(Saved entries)
^^^^^^^^^^^^^^^^

Below are the code and all the weights of a small trained network. Each question names an input and a class and asks about switching units off, where a switched-off unit gives its printed mean instead of its output.

import numpy as np


def w(rows, s, z=0):
    codes = np.array(rows[::2]) - 128.0
    scale = np.full(codes.shape[1], s)
    scale[-1] = z or s
    return codes * scale


def norm(h):
    return h / np.sqrt((h * h).mean(-1, keepdims=True) + 1e-5)


def f(y):
    return y / 2 * (1 + np.tanh(0.7978845608 * (y + 0.044715 * y**3)))


def log_softmax(a):
    a = a - a.max(-1, keepdims=True)
    return a - np.log(np.exp(a).sum(-1, keepdims=True))


def net(x, mask):
    res = np.array(x, float).reshape(1, 5) / 4 @ E
    u = 0
    for l in range(2):
        y = f(norm(res) @ A[l][:, :-1].T + A[l][:, -1])
        res = res + np.where(mask[u : u + 4], y, B[l][:, -1]) @ B[l][:, :-1]
        u += 4
    return log_softmax(norm(res)[-1] @ U[:, :-1].T + U[:, -1])


A, B = {}, {}
E = w([
[156,150,98,254],'x0',
[70,81,46,163],'x1',
[198,186,186,93],'x2',
[130,134,130,124],'x3',
[132,128,130,127],'x4',
],0.0073)
A[0] = w([
[117,158,136,160,3],'L0N1',
[167,195,208,111,93],'L0N2',
[111,147,138,254,174],'L0N3',
[101,84,240,38,245],'L0N4',
],0.0064,0.0023)
B[0] = w([
[135,153,162,192,107],'L0N1',
[155,96,132,203,187],'L0N2',
[107,220,171,99,214],'L0N3',
[153,197,1,118,255],'L0N4',
],0.0079,0.0043)
A[1] = w([
[116,223,144,161,20],'L1N1',
[87,11,171,74,1],'L1N2',
[164,153,81,136,158],'L1N3',
[72,181,93,100,231],'L1N4',
],0.012,0.00074)
B[1] = w([
[42,152,146,147,254],'L1N1',
[80,140,79,9,157],'L1N2',
[117,38,197,54,215],'L1N3',
[179,1,228,168,252],'L1N4',
],0.0086,0.0047)
U = w([
[190,59,131,56,252],'0',
[47,172,200,160,157],'1',
[223,192,150,20,42],'2',
[219,220,161,190,113],'3',
[69,93,63,64,106],'4',
[115,89,67,252,58],'5',
],0.017,0.0028)

Each question gives the input, the list of numbers given to net, and the class t.
The units are the neurons (one row each of A and B). Each row of codes is followed by its name. A weight is (code - 128) times the scale printed after its matrix; where a second scale follows, it is the last column's (A, B and U).
mask holds one flag per neuron, layer by layer. A switched-off neuron (its flag False) gives its mean, the last column of its row in B, instead of its output. The means were averaged over made-up inputs and are rounded, as every weight is.
A unit's drop is (log p(t) with every unit on - log p(t) with that unit switched off) / (log p(t) with every unit on - log p(t) with every unit switched off).
The circuit of an input: a set's keep is (log p(t) with only the set's units on - log p(t) with every unit switched off) / (log p(t) with every unit on - log p(t) with every unit switched off). Starting from all 8 units, units are removed one at a time, each time the one whose removal leaves the highest keep (on an exact tie, the one counted first), for as long as the keep stays at least 0.8.
circuit, biggest first: the units of the circuit, biggest drop first
top k neurons: the k neurons with the biggest drops, biggest first
top k neurons in layer l: the k neurons of layer l with the biggest drops, biggest first
drop when u is switched off: that unit's drop, to one decimal
input [8,-8,-1,7,4], class 1: top 3 neurons -> [L1N1, L0N3, L0N4]
input [-1,-5,-7,-8,0], class 0: circuit, biggest first -> [L1N1]
input [7,-5,-3,-1,-7], class 1: circuit, biggest first -> [L1N1, L0N3]
input [7,-4,0,4,-7], class 1: circuit, biggest first -> [L1N1, L0N3]
input [3,-1,-6,-3,-4], class 1: circuit, biggest first -> [L0N3, L0N4]
input [0,-4,-7,-1,8], class 0: top 2 neurons in layer 0 -> [L0N2, L0N4]
input [7,3,2,-8,8], class 1: circuit, biggest first -> [L0N3, L1N1]
input [-3,-2,-5,7,-5], class 0: top 2 neurons in layer 1 -> [L1N4, L1N1]
input [1,7,7,-2,0], class 1: top 2 neurons -> [L1N1, L0N4]
input [2,5,2,-6,-6], class 1: circuit, biggest first -> [L0N3, L0N4]
input [0,-6,-8,-7,6], class 0: top 3 neurons -> [L1N4, L1N1, L0N2]
input [0,3,5,7,-8], class 0: top 2 neurons -> [L0N3, L1N3]
input [6,-8,-2,-2,-7], class 1: top 2 neurons -> [L1N1, L0N3]
input [5,-3,0,-4,7], class 1: circuit, biggest first -> [L1N1]
input [3,8,6,-6,-6], class 1: top 2 neurons -> [L0N3, L1N1]
input [5,7,6,-2,8], class 1: drop when L0N3 is switched off -> 0.1
input [0,7,5,-5,8], class 0: drop when L1N1 is switched off -> 0.2
input [8,-6,-5,-4,-5], class 1: drop when L1N3 is switched off -> 0.0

^^^^^^^^^^^^^^^^

Directions for this task —
In full and word for word, repeat the records.

Task output —
Below are the code and all the weights of a small trained network. Each question names an input and a class and asks about switching units off, where a switched-off unit gives its printed mean instead of its output.

import numpy as np


def w(rows, s, z=0):
    codes = np.array(rows[::2]) - 128.0
    scale = np.full(codes.shape[1], s)
    scale[-1] = z or s
    return codes * scale


def norm(h):
    return h / np.sqrt((h * h).mean(-1, keepdims=True) + 1e-5)


def f(y):
    return y / 2 * (1 + np.tanh(0.7978845608 * (y + 0.044715 * y**3)))


def log_softmax(a):
    a = a - a.max(-1, keepdims=True)
    return a - np.log(np.exp(a).sum(-1, keepdims=True))


def net(x, mask):
    res = np.array(x, float).reshape(1, 5) / 4 @ E
    u = 0
    for l in range(2):
        y = f(norm(res) @ A[l][:, :-1].T + A[l][:, -1])
        res = res + np.where(mask[u : u + 4], y, B[l][:, -1]) @ B[l][:, :-1]
        u += 4
    return log_softmax(norm(res)[-1] @ U[:, :-1].T + U[:, -1])


A, B = {}, {}
E = w([
[156,150,98,254],'x0',
[70,81,46,163],'x1',
[198,186,186,93],'x2',
[130,134,130,124],'x3',
[132,128,130,127],'x4',
],0.0073)
A[0] = w([
[117,158,136,160,3],'L0N1',
[167,195,208,111,93],'L0N2',
[111,147,138,254,174],'L0N3',
[101,84,240,38,245],'L0N4',
],0.0064,0.0023)
B[0] = w([
[135,153,162,192,107],'L0N1',
[155,96,132,203,187],'L0N2',
[107,220,171,99,214],'L0N3',
[153,197,1,118,255],'L0N4',
],0.0079,0.0043)
A[1] = w([
[116,223,144,161,20],'L1N1',
[87,11,171,74,1],'L1N2',
[164,153,81,136,158],'L1N3',
[72,181,93,100,231],'L1N4',
],0.012,0.00074)
B[1] = w([
[42,152,146,147,254],'L1N1',
[80,140,79,9,157],'L1N2',
[117,38,197,54,215],'L1N3',
[179,1,228,168,252],'L1N4',
],0.0086,0.0047)
U = w([
[190,59,131,56,252],'0',
[47,172,200,160,157],'1',
[223,192,150,20,42],'2',
[219,220,161,190,113],'3',
[69,93,63,64,106],'4',
[115,89,67,252,58],'5',
],0.017,0.0028)

Each question gives the input, the list of numbers given to net, and the class t.
The units are the neurons (one row each of A and B). Each row of codes is followed by its name. A weight is (code - 128) times the scale printed after its matrix; where a second scale follows, it is the last column's (A, B and U).
mask holds one flag per neuron, layer by layer. A switched-off neuron (its flag False) gives its mean, the last column of its row in B, instead of its output. The means were averaged over made-up inputs and are rounded, as every weight is.
A unit's drop is (log p(t) with every unit on - log p(t) with that unit switched off) / (log p(t) with every unit on - log p(t) with every unit switched off).
The circuit of an input: a set's keep is (log p(t) with only the set's units on - log p(t) with every unit switched off) / (log p(t) with every unit on - log p(t) with every unit switched off). Starting from all 8 units, units are removed one at a time, each time the one whose removal leaves the highest keep (on an exact tie, the one counted first), for as long as the keep stays at least 0.8.
circuit, biggest first: the units of the circuit, biggest drop first
top k neurons: the k neurons with the biggest drops, biggest first
top k neurons in layer l: the k neurons of layer l with the biggest drops, biggest first
drop when u is switched off: that unit's drop, to one decimal
input [8,-8,-1,7,4], class 1: top 3 neurons -> [L1N1, L0N3, L0N4]
input [-1,-5,-7,-8,0], class 0: circuit, biggest first -> [L1N1]
input [7,-5,-3,-1,-7], class 1: circuit, biggest first -> [L1N1, L0N3]
input [7,-4,0,4,-7], class 1: circuit, biggest first -> [L1N1, L0N3]
input [3,-1,-6,-3,-4], class 1: circuit, biggest first -> [L0N3, L0N4]
input [0,-4,-7,-1,8], class 0: top 2 neurons in layer 0 -> [L0N2, L0N4]
input [7,3,2,-8,8], class 1: circuit, biggest first -> [L0N3, L1N1]
input [-3,-2,-5,7,-5], class 0: top 2 neurons in layer 1 -> [L1N4, L1N1]
input [1,7,7,-2,0], class 1: top 2 neurons -> [L1N1, L0N4]
input [2,5,2,-6,-6], class 1: circuit, biggest first -> [L0N3, L0N4]
input [0,-6,-8,-7,6], class 0: top 3 neurons -> [L1N4, L1N1, L0N2]
input [0,3,5,7,-8], class 0: top 2 neurons -> [L0N3, L1N3]
input [6,-8,-2,-2,-7], class 1: top 2 neurons -> [L1N1, L0N3]
input [5,-3,0,-4,7], class 1: circuit, biggest first -> [L1N1]
input [3,8,6,-6,-6], class 1: top 2 neurons -> [L0N3, L1N1]
input [5,7,6,-2,8], class 1: drop when L0N3 is switched off -> 0.1
input [0,7,5,-5,8], class 0: drop when L1N1 is switched off -> 0.2
input [8,-6,-5,-4,-5], class 1: drop when L1N3 is switched off -> 0.0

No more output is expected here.